──────── Record set ────────
In the data rows, zero lies at 4.5, halfway between 4 and 5.
Some points, each followed by its number:
[2 4 3 1 3 3 9 2 6 3 4 5 3 4 4 2] 0
[5 4 6 4 1 5 5 4 3 3 6 4 4 2 4 4] 1
[3 2 4 5 3 5 4 4 9 4 7 2 3 2 5 4] 2
[6 5 2 6 7 5 2 5 3 4 5 2 4 5 5 6] 3
[4 4 5 4 2 4 5 4 7 4 5 6 5 5 4 4] 4
[4 1 8 3 4 4 3 7 4 5 5 5 6 5 5 4] 5
[3 3 3 6 3 5 5 5 6 5 3 4 4 4 6 3] 6
[7 9 2 5 9 5 4 3 2 2 5 2 5 3 5 7] 7
[5 6 4 5 2 3 3 7 4 2 3 4 4 4 5 4] 8
[1 4 4 3 3 4 4 4 5 5 3 4 3 4 4 5] 9
[5 3 6 5 3 6 5 5 4 8 3 5 3 7 4 5] 10
[4 3 7 1 2 2 6 6 4 6 5 7 4 7 3 6] 11
[3 5 5 6 3 5 5 6 6 6 3 2 4 4 4 1] 12
[4 7 7 7 0 2 3 8 5 2 3 5 5 2 8 4] 13
[9 9 0 5 9 7 0 3 1 2 6 2 7 3 5 7] 14
[5 1 9 3 0 2 4 5 5 4 9 6 3 4 5 4] 15
[7 0 7 1 6 1 9 6 5 8 4 9 2 9 2 5] 16
[2 3 6 5 2 6 4 5 6 5 4 4 3 6 3 3] 17
[5 4 4 5 3 4 4 5 6 4 3 3 3 7 3 6] 18
[4 4 5 6 2 4 3 6 3 5 5 5 3 3 5 4] 19
[3 4 7 0 0 3 5 5 4 7 3 6 2 8 3 9] 20
[3 3 8 6 3 4 3 5 4 4 5 5 3 5 4 5] 21
[2 3 5 5 3 5 5 6 5 4 4 3 5 3 2 3] 22
[9 9 1 5 9 6 4 3 2 4 4 5 8 4 6 8] 23
[4 3 5 2 2 3 3 5 3 7 4 4 3 6 4 6] 24
[1 3 4 8 3 3 4 5 4 7 7 5 5 3 1 3] 25
[3 3 6 4 3 6 6 4 5 7 5 5 3 6 4 3] 26
[9 9 0 4 9 7 3 5 3 3 5 2 9 3 4 9] 27
[3 4 8 0 0 1 6 4 4 9 4 7 2 4 4 9] 28
[5 2 6 4 3 4 6 5 3 5 2 7 5 5 4 4] 29
[4 3 3 4 5 4 3 5 4 5 4 3 4 5 4 4] 30
[7 4 8 5 1 7 5 6 5 9 6 4 5 8 4 5] 31
[8 9 1 6 9 8 4 5 2 3 4 4 7 2 4 6] 32
[9 9 1 7 9 6 4 3 2 3 5 2 9 3 5 8] 33
[3 3 5 6 4 5 5 5 4 4 4 7 3 5 5 5] 34
[3 2 4 3 2 7 6 5 6 4 6 4 5 5 4 4] 35
[9 9 0 3 9 6 5 3 1 3 5 4 6 4 5 5] 36
[7 9 1 5 9 5 5 5 2 4 6 4 7 3 5 6] 37
[3 3 5 6 3 4 4 4 5 5 2 3 2 4 6 4] 38
[5 3 3 3 2 5 4 4 6 4 4 5 4 5 6 3] 39
[3 3 7 3 3 3 3 5 7 5 5 5 5 4 4 2] 40
[3 3 3 5 3 5 6 5 6 5 7 4 4 3 6 3] 41
[2 4 7 5 2 3 5 4 6 5 6 5 3 5 3 4] 42
[6 9 1 4 9 5 3 4 2 4 4 3 6 3 6 6] 43
[2 1 3 4 4 3 4 6 4 3 7 4 2 9 6 1] 44
[3 4 5 6 1 5 4 5 7 4 5 5 5 4 3 3] 45
[4 4 6 6 3 5 3 7 7 4 3 4 3 4 6 3] 46
[9 9 1 5 9 7 2 3 3 3 7 2 7 2 8 6] 47
[6 5 5 7 0 5 1 6 5 4 2 4 4 2 9 5] 48
[6 4 3 5 6 5 4 5 3 5 5 5 5 5 4 2] 49
[5 4 4 3 4 5 6 6 4 3 4 4 3 5 5 3] 50
[3 4 7 2 1 0 6 4 2 8 5 7 0 6 5 9] 51
[2 4 6 5 4 4 6 5 3 3 3 5 4 4 5 2] 52
[5 2 9 1 4 1 8 4 4 9 3 9 2 9 5 6] 53
[3 1 4 1 1 3 7 0 4 5 5 5 6 5 2 4] 54
[3 3 7 5 1 7 3 5 7 5 3 3 5 4 4 4] 55
[9 9 1 6 9 6 3 5 2 3 5 1 8 3 6 8] 56
[5 4 4 7 2 5 4 4 8 5 5 4 2 0 7 5] 57
[3 2 7 6 3 5 3 4 6 6 4 5 3 4 5 4] 58
Which three points above are nearest to each new point by angle? Their numbers follow each, nearest first.
[2 2 6 4 3 4 6 5 4 7 6 4 3 5 5 4] 26 42 51
[2 3 5 5 4 5 3 7 6 3 6 5 5 7 6 4] 44 5 46
[3 4 6 3 5 2 4 6 4 6 7 8 4 9 8 5] 53 11 51
[4 2 9 7 2 4 3 7 7 3 4 4 4 3 7 4] 46 58 13
[5 2 4 3 2 5 6 0 1 5 4 6 6 5 4 3] 54 29 0
[2 2 8 7 2 5 3 6 4 2 3 4 2 3 5 5] 21 58 38
[4 3 6 4 1 3 4 5 5 6 3 4 5 6 5 4] 24 55 20
[4 2 4 4 4 5 5 5 5 6 4 3 4 7 4 5] 10 18 26
[3 3 5 1 3 4 5 2 5 5 5 5 4 5 4 4] 54 0 28
[2 3 6 4 2 4 2 4 6 5 3 3 4 5 5 4] 55 58 17
[7 1 4 3 6 3 9 4 5 7 5 5 3 9 1 5] 16 53 11
[7 2 2 5 7 1 6 1 5 7 5 3 6 9 2 5] 16 54 30
[5 7 4 7 1 5 1 7 4 4 3 3 3 0 7 6] 48 13 8
[4 3 3 3 3 3 7 4 4 4 5 4 4 6 4 5] 54 0 11
[5 4 5 4 3 5 5 4 4 4 4 5 5 3 4 3] 1 29 54
[3 3 5 6 1 5 5 7 4 5 5 5 4 3 2 2] 22 45 25
[0 4 5 2 4 5 2 6 6 3 5 6 2 3 4 5] 9 40 17
[3 3 5 3 2 4 5 2 4 5 6 5 4 5 3 7] 54 28 20
[6 3 5 4 5 5 5 5 4 4 6 6 4 5 5 2] 49 44 50
[0 2 1 4 5 0 4 7 3 2 9 7 4 9 7 5] 44 34 11
[3 2 5 3 3 5 4 6 7 4 3 5 3 4 5 4] 46 17 55
[4 4 7 5 2 4 4 5 7 5 3 3 5 4 3 3] 55 45 40
[6 5 1 4 5 6 4 4 3 4 6 5 5 4 5 4] 36 14 47
[3 0 7 0 4 4 6 5 0 5 7 4 7 4 7 5] 5 15 11
[5 4 5 2 1 4 4 6 5 9 2 5 4 7 3 9] 20 24 28
[5 2 6 5 3 5 5 4 5 4 2 6 4 5 4 4] 29 58 34
[5 4 5 7 3 5 6 5 6 5 4 3 5 4 5 2] 12 6 46
[1 4 5 6 3 1 6 3 5 6 6 6 2 1 1 2] 25 42 22
[4 5 4 7 1 6 4 4 6 4 4 4 5 3 4 4] 45 55 57
[1 2 6 5 2 5 5 4 6 4 4 4 5 4 5 4] 55 17 58
[2 3 5 5 2 5 4 3 5 6 4 3 5 5 5 5] 55 58 17
[4 4 4 5 3 5 5 5 5 5 3 5 3 6 3 4] 17 18 10
[6 7 1 2 7 3 6 1 2 5 4 6 7 7 2 2] 36 49 23
[3 2 5 4 2 5 5 5 5 5 4 5 4 6 5 4] 17 26 35
[3 2 5 6 4 5 5 6 5 7 5 5 4 3 2 3] 25 22 26
[1 2 5 4 3 4 4 6 6 3 7 4 2 5 5 4] 44 2 42
[3 2 0 5 5 3 4 5 6 4 5 9 2 6 4 6] 34 44 16
[4 4 4 5 2 4 4 5 6 4 5 4 4 5 5 4] 45 4 39
[4 4 2 4 3 5 6 3 7 4 4 5 4 4 3 3] 0 4 39
[5 7 4 7 2 5 3 6 6 5 1 4 4 0 7 6] 48 57 13
[6 4 7 3 3 5 5 5 6 5 6 4 5 7 4 6] 31 11 20
[3 0 2 2 5 5 5 1 5 4 3 5 5 4 3 4] 54 0 9
[4 3 6 6 4 6 5 3 6 6 2 6 5 4 5 4] 58 55 29
[4 2 6 4 4 5 7 6 5 3 3 4 3 4 6 5] 50 52 38
[3 5 3 4 3 5 6 3 6 6 3 6 3 5 4 4] 0 9 26
[3 5 7 3 1 6 4 4 5 4 4 3 6 5 4 3] 55 17 45
[3 2 5 5 3 6 4 4 8 5 6 4 4 2 5 4] 2 57 41
[3 3 4 4 3 4 5 4 6 4 4 6 4 4 4 5] 4 9 0
[3 2 4 4 4 5 5 5 4 4 6 4 4 1 2 3] 22 25 1
[5 2 3 2 2 3 6 0 2 4 4 6 6 6 1 4] 54 0 29
[5 2 3 3 3 2 7 4 6 6 3 6 3 7 3 4] 16 53 11
[9 6 2 4 7 3 6 3 3 5 4 5 7 6 3 4] 36 23 37
[4 4 5 4 4 6 6 5 5 4 3 4 3 4 5 3] 50 52 12
[5 4 5 4 3 4 4 5 5 4 5 6 3 3 6 4] 15 57 19
[2 4 6 6 2 1 4 8 4 4 2 4 6 6 7 1] 13 52 8
[3 3 6 3 3 6 6 5 5 6 5 7 4 7 3 4] 26 11 53
[5 3 6 6 5 6 5 5 4 4 4 4 3 5 3 2] 17 12 52
[2 2 5 4 3 3 3 5 4 3 5 4 3 7 6 6] 44 21 24
[2 7 5 5 1 4 2 7 4 4 4 5 3 4 7 4] 13 8 19
[7 2 2 6 6 1 8 4 4 5 7 2 4 9 2 6] 16 18 44
[4 5 4 3 3 5 5 5 5 5 6 5 4 4 5 3] 41 35 39
[0 3 3 3 5 3 7 2 6 5 4 4 3 5 2 2] 0 9 54
[2 2 6 5 4 5 4 5 4 6 3 6 5 3 4 4] 58 29 5
[1 5 5 6 4 4 4 5 4 5 6 4 2 3 4 5] 25 42 19
[5 6 5 7 0 8 3 5 4 3 3 3 5 1 6 3] 48 13 55
[4 1 7 5 3 2 5 6 4 4 5 4 3 3 5 3] 15 21 5
[3 5 5 3 2 3 4 4 4 6 3 5 5 5 2 5] 20 28 24
[6 7 4 8 0 6 2 7 4 4 4 4 4 0 9 7] 48 13 57
[2 2 4 5 2 5 6 4 5 6 6 4 4 4 4 4] 41 35 26
[5 3 5 4 2 4 2 5 4 8 4 3 4 5 3 8] 24 20 28
[4 1 6 4 3 4 6 5 3 5 3 5 3 4 4 3] 29 52 26
[4 0 3 0 0 2 5 1 2 6 6 4 8 6 2 6] 54 24 11
[2 5 7 5 2 4 4 5 4 5 3 4 5 3 8 3] 13 48 52
[4 4 4 4 6 4 5 4 4 4 6 4 5 5 5 4] 44 37 49
[3 4 6 3 1 4 6 5 8 4 4 5 4 3 4 4] 4 45 40
[6 5 4 5 6 3 3 3 4 5 4 4 4 6 3 5] 3 14 7
[4 3 5 4 1 4 5 5 6 7 5 6 4 5 5 6] 28 20 11
[2 3 4 4 3 3 5 4 4 5 5 2 4 5 4 4] 9 54 22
────────
Task item: Using the data above, print exactly the lines from the line that contains "[4 4 5 4 4 6 6 5 5 4 3 4 3 4 5 3] 50 52 12" through the line that contains "[4 5 4 3 3 5 5 5 5 5 6 5 4 4 5 3] 41 35 39", with both included.

Expected answer:
[4 4 5 4 4 6 6 5 5 4 3 4 3 4 5 3] 50 52 12
[5 4 5 4 3 4 4 5 5 4 5 6 3 3 6 4] 15 57 19
[2 4 6 6 2 1 4 8 4 4 2 4 6 6 7 1] 13 52 8
[3 3 6 3 3 6 6 5 5 6 5 7 4 7 3 4] 26 11 53
[5 3 6 6 5 6 5 5 4 4 4 4 3 5 3 2] 17 12 52
[2 2 5 4 3 3 3 5 4 3 5 4 3 7 6 6] 44 21 24
[2 7 5 5 1 4 2 7 4 4 4 5 3 4 7 4] 13 8 19
[7 2 2 6 6 1 8 4 4 5 7 2 4 9 2 6] 16 18 44
[4 5 4 3 3 5 5 5 5 5 6 5 4 4 5 3] 41 35 39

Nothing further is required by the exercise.